Material supplied:
Below is a small trained network, with its code and all its weights. Each question gives an input and a target symbol and asks what happens when units are switched off, that is, made to give their printed mean instead of their output.

import numpy as np


def w(rows, s, z=0):
    codes = np.array(rows[::2]) - 128.0
    scale = np.full(codes.shape[1], s)
    scale[-1] = z or s
    return codes * scale


def norm(h):
    return h / np.sqrt((h * h).mean(-1, keepdims=True) + 1e-5)


def f(y):
    return np.maximum(y, 0)


def softmax(a):
    e = np.exp(a - a.max(-1, keepdims=True))
    return e / e.sum(-1, keepdims=True)


def log_softmax(a):
    a = a - a.max(-1, keepdims=True)
    return a - np.log(np.exp(a).sum(-1, keepdims=True))


def net(x, mask):
    ids = ['αζηπφψω'.index(c) for c in x.split()]
    T = len(ids)
    res = E[ids] + P[:T]
    u = 0
    for l in range(2):
        r = norm(res)
        for j in range(3):
            rows = slice(4 * j, 4 * j + 4)
            q, k, v = (r @ M[l][rows].T for M in (Q, K, V))
            z = softmax(np.where(np.tri(T) > 0, q @ k.T / 4**0.5, -1e9)) @ v
            o = O[l][rows]
            res = res + np.where(mask[u + j], z, o[:, -1]) @ o[:, :-1]
        u += 3
        y = f(norm(res) @ A[l][:, :-1].T + A[l][:, -1])
        res = res + np.where(mask[u : u + 4], y, B[l][:, -1]) @ B[l][:, :-1]
        u += 4
    return log_softmax(norm(res)[-1] @ U[:, :-1].T + U[:, -1])


Q, K, V, O, A, B = {}, {}, {}, {}, {}, {}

Exercise goal: Would you copy, unchanged, the stretch of the records above that begins at the line containing "a = a - a.max(-1, keepdims=True)" and ends at the line containing "rows = slice(4 * j, 4 * j + 4)", and only that?

Response to the exercise:
    a = a - a.max(-1, keepdims=True)
    return a - np.log(np.exp(a).sum(-1, keepdims=True))


def net(x, mask):
    ids = ['αζηπφψω'.index(c) for c in x.split()]
    T = len(ids)
    res = E[ids] + P[:T]
    u = 0
    for l in range(2):
        r = norm(res)
        for j in range(3):
            rows = slice(4 * j, 4 * j + 4)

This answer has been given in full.